• [YOUR OBJECTIVE]
Among the entries below, take the line with "[146 135 112" and the line with "[ 94 184 107", and output them and every line between them exactly, with nothing else.

• [WORKING DATA]

Rows are points. A path goes straight from each point to the next, and from the last back to the first. The post is the endless flat space through its rows: a point in 2 columns, a line in 3, a plane in 4, and so on, so that a path can go around it. Count how often the path circles the post. Going back the other way cancels.
(in the rows, 128 means zero)

Post:
[[148 142]]
Path (15 x 2):
[[104 127]
 [133 179]
 [185 160]
 [166 192]
 [108 184]
 [181 176]
 [172 123]
 [164 128]
 [129 100]
 [ 98 153]
 [129 134]
 [113 177]
 [148 157]
 [199 132]
 [159 107]]
Times around: 2

Post, 3 rows:
[[ 69 140 144  96]
 [169  78 145 100]
 [119 150 128 137]]
Path (22 x 4):
[[138 132 148 164]
 [ 82 151 169  88]
 [138  73 147   7]
 [136  84 130  95]
 [124 117  95 177]
 [ 82 132 181 127]
 [125 132 154  97]
 [140 129 116  80]
 [ 79 103 100  95]
 [ 57 107 132 121]
 [103 107 164  92]
 [142 140 191  70]
 [192 141  85 152]
 [118 126 106 138]
 [131  71 145 141]
 [ 94 141 164 115]
 [160 146 155  93]
 [119 167 161 139]
 [148 106 184  42]
 [107 122 110  58]
 [ 68 110 114 111]
 [125 147 134 156]]
Times around: 4

Post, 8 rows:
[[ 46 109 111  88 177  89 135 204 132]
 [139 101 135 153  93 132 118  32 111]
 [ 87 134 117 101 110 128 107 163 109]
 [122 136  86 117  80  86 119  96  86]
 [190 105 141 138 140 154 156  55  93]
 [129 151 123 121 111  82  94 106 128]
 [149  85 109 156 154 155 157 111 160]
 [ 94 134 115 160 190 118 161 155 119]]
Path (18 x 9):
[[142 119  78 128 153 139 118 108 127]
 [120  97 167  46 166 189 162 108 101]
 [161  62  55 131 111 112 167 139 209]
 [131 140 127 118 135  96 125 137  82]
 [120 159 141 157 204  78 143 106  51]
 [ 63 127 123 142 162 107 108 120  91]
 [105 101 159 141 135 175 123 115  62]
 [174 130 128 174  82  89 106  75 153]
 [ 99 128 144 120  88 119 131  98 161]
 [153 170  45 129 137  61 142 128 148]
 [162 102  99 142 182 130 155  89  39]
 [111 123 110 116 151  72 130 129  50]
 [171 209 158 149 128 121 132 172 105]
 [ 87  78 166  90 106 152 120 117 191]
 [147 133 140 126 134 175 153 105 170]
 [203 163 148 153  66 168 138  99 125]
 [ 92  76 117 131  46 137 127 106  64]
 [124 118 120 146  99 101  69 105  99]]
Times around: 0

Post, 11 rows:
[[161  93 143 133 152 166 159 100 175 146 115 128]
 [138 111 128 111  99 124 148 130 140 100 169 187]
 [161 162 122  94 107  71  87 150 190 123 217 175]
 [134 179  85 159  86  39 168 156 161 143 150 131]
 [114 217 109 150 109 141 151 149 114 132  99 163]
 [147  98 175 116 155 171 185 166 114 133  97 195]
 [ 90  55 143  98 111 200  96 150 101 208  51 153]
 [164 121 145 105  93 106  86 155 130  99 110 185]
 [108 113 129 157 180  99 172 131 134 138 107 154]
 [108 164 182 165 148 200 102 192 122 119 102  75]
 [121 170 132  93 111 146 127 161  66 121  95 120]]
Path (24 x 12):
[[151 151  89 139  81  84 159 151 128 156 136 162]
 [158 182 130 136 123  94 139 100  65 158  46 202]
 [127 209 137 124 113 162 132 123 169 163 124 146]
 [104 153 135 140 125 139 128 134 220 125 174 159]
 [140 102 207 103 120 126 115 178 171 166 134 163]
 [121 177 153  95 138  71 175 152 105 129 178 185]
 [115 132 171  81  67 136 139 205  89 113 105 200]
 [161 126 117 146 109  85  99 134 177 115  59  88]
 [139 118 113 153 163  87 122 140 137  70 132 136]
 [148 127 123 114  76 159 151 192  78 156 124 125]
 [178  99 179 123 133 154  99 113 177 153 137 184]
 [148 120 161  43 105 106 123 140  89 123  93 167]
 [ 80 121 140 119 143 170 138 145 134 158  85 190]
 [178 149 151 136 143 141 227 103 121 114  80  96]
 [116 107 153 155 129 171 120 132 124 138 117 170]
 [164 127 102 115  75 109 117 135 139 135 146 208]
 [ 85  90 122 172 132 161 187 228 114 100 115 164]
 [128 140 119 155 103 141 133 122 138 106  55 136]
 [ 63  88 128  63  91 113 125 100  82 143 129 197]
 [143 164 165 119 168 105 152 150 144 167 174 137]
 [121 153 165  78  92 200 106 151 102 177 143 149]
 [129 194 174  79 126 170 155 157 141 116 171 143]
 [173 141 135 113  97 168 121 112 176  80 141 137]
 [102 100 117 123  88 152  76 189 157 193 128 112]]
Times around: 1

Post (17 x 18):
[[109 129 147 131 146 155  98 136 145 108 111 167 108 124 133 130 148 129]
 [135 204 130 161 113  68 147 135 139 154  94 103 120 148 138 115 132  83]
 [142 156 170  99 103  87 168  94 127 176 142 139 103 125 113 132 154 150]
 [ 82  65 157  55 108 150 124 124 162 110 139 119 141  66 131 188 137  99]
 [ 66 110 185 132 100  93 188 156 146 102 163 123 144 110 153 153  83 137]
 [179  86 137  95  99 143 108  99 103 134 109 207  84 112 136 157 146  95]
 [139 135 142 168  77 111 139 116 180 184 137 144 159 122 225 106 152  79]
 [131 133 120 162  56 161 107 131 120 127 139 153 153  86 157 126 143 121]
 [126  94 143 185 188  78 139 147  98 144 127 161 121 136 151 147 155 129]
 [148  73 178 126 106  97 143 156  84  94 116 103 136 140 157 191 197 145]
 [149 144 118 190 153  70 123 162 168 157 104 115 104 181  89 128 116 138]
 [184 142 127 123  95 161 190 136 101 100 105 101 101  74 162 165 102 106]
 [119  91 126 160 114 113 118 159 115  90 164 115 111 113 191 131 140 109]
 [ 72 110  90 112 105 169 172 102 182 104 117 143 102  90 145 127 118  96]
 [103 132 177 175 173 105 122 104 144 106 140 148 193 154 117 116 116 130]
 [136 128  97  67 117 100 154 140 155 113 112 123 152  96 185 148 164 100]
 [113 102 168 129 169 106 122  97  79 140  89 103 173 137 212 140 117 121]]
Path, 30 rows:
[[172 164 135 108  52 125 154  88  87 195 153 191 113  74 172 126 144 180]
 [130  91 154 165 125 164 131  73  95 181 145 181 108 101 192 129 153 120]
 [117 119 158 153 116  43 146 144 114 173  84 158 170 190 122 147 166 103]
 [164 141 193 153  93 103 213 126 115  55 154 134 174 119 152 135 159  75]
 [137 130 151  78 121  91 156  99 176 131 120 171 125  99 163 117 152  77]
 [ 84  92 136 178 201  56  96  79 168 169 128 159 146 162 136 134 143 104]
 [137 169 157 117 165 109 198 120 178 121 104  50 202 116 149 202 177  79]
 [147  78 145  49 146 138 186  84  84 150 154 161 162  72 209 165 200 145]
 [ 86 144 119 116 127 100 184  91  73 143 162  78 154 147 216  98 162 154]
 [120 128 160  95  99 176 157 127 141 100 104 110 190  64 155 216 138  77]
 [113 126 144 133 160 118 144 123 123  97  85 158  84 110  97 175  98 118]
 [174  89 116 144 138 144 139 147 121 119  86 143  98  88 146 160 179 144]
 [120 138 163 138 130  97 187 172 145 148 118 101 194  67 170 146  57 112]
 [131 112 183 121 106  38  91 112 110 174  96 125 165 125 224 141  62  73]
 [157 117 136 165 135 103 189  72 120 152 146  92  93 123 145 160  71 123]
 [161 148 192  45 136  82 179 164 126  37 155 131 156 145 171 180 167  99]
 [101 103 135 153 137 105 146 196 101  72 134 148 150 127 165 137 166 103]
 [205 124 138 150 132  67 148 153 114 138 148  76 123 119  85 129 104 157]
 [104 123 145 110 100 103 138 107 119  93  99 143 128 110 207 120 132 146]
 [ 72  99 173 166  48 144 155  60  98  78 136 106 171 106 202 160 137 102]
 [ 79 134 125 128 130 118  77  96 116 104 128 134 143 124 157 101 111 135]
 [172 174 137 152 103  84 229 124 161 160 139  97 155  58  59 154  59  93]
 [ 88  96 128 174 103 124 173 114  80 162 135 146 169  84 236 117 153 114]
 [199 145 147  37  93 203 173 138 148 103 121 118  90  78 159 170 136 150]
 [128  89 158 149 152  62 176 127 126 135 163 118 144 150 157 176 104 146]
 [120 120 103 196 126  98 140  71  66 139 147 129 137 123 129 139 107 181]
 [142 162 145 100 121 148 215 129 149  72 147 125 125 100 112 171  59  74]
 [ 76  42 132  93  91 145 157 174  93  89 135 116 109 120 189 147 195 156]
 [174  87 172 148 101 113 147 106  87 146 173  91 125 119 141  93 152 163]
 [146 130 191  80  89 141 205 128 144 101  93 178 129  95 146 176 118 129]]
Times around: 2

Post (17 x 18):
[[121 137 130 137 146 117 111 154 166 144 136 130 106 148 122 124 119  61]
 [101 104 131  79 127 151 126 141 171 130 174 185 131  92 165  93 135  97]
 [139 111  81 116 192 142 103 113 123 104 106 142 134 114 126 121 113 110]
 [124 149  95 131 145 140 147 151 132 163 138 125 134 144 130 141 146 211]
 [125 154  72 103 126  64 110 141 174  66 121 126 155  31  79 145 180 156]
 [184 174 118 125 108 159  95 160 179 125 144 140 159 142 106 206 147 156]
 [117 115 129 129 151 102 149 131 125 113  87 155 141 147 145 113 120 119]
 [161  80 149 123 175 127 163 103 105 129 110 137  92 155 147 175  84  94]
 [177 114 167 167 102 102 113 128 105 164 124 104 109 155 117  87 146 182]
 [104 146 124 130 129 159 139 141 170  99 113  99  82 127 121  99 172 127]
 [142 138  62 137 121 150 137 151 226 117 122 130 122 107 145 143 162 146]
 [228 162 137 131 137 160 118 112 133 166 128 138 108 124 152 130 170 134]
 [166 129 149 154 154 131 111 184  65 111 152 151 143 135 129 112 118  92]
 [ 99 110 114 130  60 191 170 117 150 172 149 165 128  98 131 161 189 154]
 [119 104  86  73 176 161 144 180 145 114 104 197 167  91 105 168 130 118]
 [153 124 159 143 136 133 137 147  97 132 117  97 156 101 113 129 112 149]
 [ 62 131  94  88  98 153 122 209 146 105 155 101 186  87 139 143 200 131]]
Path:
[[111 127 126 114 123 134 162 151  97 153 109  77 143 193 200 155 136 111]
 [210 179 122 130 144 188 137 147 174 120 138 158 159 104  78 149 138 129]
 [117 169 110 179 143 107 119 102 107  94 142 197 128 134  86 131 170 116]
 [203  94 140 135 190 125 166 118 183 115 109 133 112 158 112 152  90 147]
 [167 131 115 116 125 142 144 129 207 113 122 117  93 148 139 176 104  99]
 [138 123  95 103  54 143 108 179 197 152 134 126 199  77 169  67 225 139]
 [169 111 162 145 213 155 174 118 104 126 126 172 134 136 105 170  39 113]
 [123 104  96 128 159 137 140 160 115 156 132 142 132 120  63  89 157 160]
 [146 135 112  98 125 113 132 185 149  93  99 134 154 145 120 103 161 145]
 [158 126 127  80 108  99 132 180 170 117 111 168 156 107 138 116 152 140]
 [ 94 184 107 152  78  62 135 188 191 105 154 114 226  96  92 175 143 118]
 [136 127 138 143 151 140 106 167 174  74 100 114 162 143  56 173 129 132]
 [148 157 167 143 104 203  73 183 108 106 193 195 199  76 147 136 141 139]
 [118 141 148  77 134 234 104 186  83 201 167 198 133  97 171 127 166  89]
 [ 87 106  95 141 118 150 127 131 167 130 134 145  98  99  80 163 172  89]
 [125 112 127 128 110 195 157 190 175 140 167 242 200 133 119 144 147  64]
 [ 88 127  97  89 133  95 154 162 182 115 131 136 147  66 116  45 149  91]
 [191 173 167 141  91 126  51  49  73 206 144  99 125 114  93  64 183 158]
 [104  87 104 106 172 141 159 119 141 107 126 120 181  29 105 119 108 149]
 [188 131 171 133 192  99 141 143 131 138 139 134  89 137 127 109 184 121]
 [135 150  74 153 123 136  85 102 128 122 193 167 144  79  80 114 178 171]
 [153 151 109 134 111  98 133 124 184 100 130 102 113 142 101 198 132 137]
 [ 92 124  73  70 202  39 122 136 131  77 117 102  91  32  84 132  64  76]
 [ 98 104  89 166 120 153 102 172 104 138 125 102 172 109 147 156 104 119]
 [165 146 120 202 144 129 159 146 130 146 123 200  90 171 121 200 155 132]
 [144 156 127 121 117  67  80 153 175  93  77 100 111 125 112 103 142 184]
 [170 135  23 156 230 159 111 133  31  66 124 115 116 122 208  67  89  74]
 [ 55 104  76  89  87 180 186 221 148  97 154 124 163 153 173 145 154 132]]
Times around: 0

• [YOUR RESPONSE]
 [146 135 112  98 125 113 132 185 149  93  99 134 154 145 120 103 161 145]
 [158 126 127  80 108  99 132 180 170 117 111 168 156 107 138 116 152 140]
 [ 94 184 107 152  78  62 135 188 191 105 154 114 226  96  92 175 143 118]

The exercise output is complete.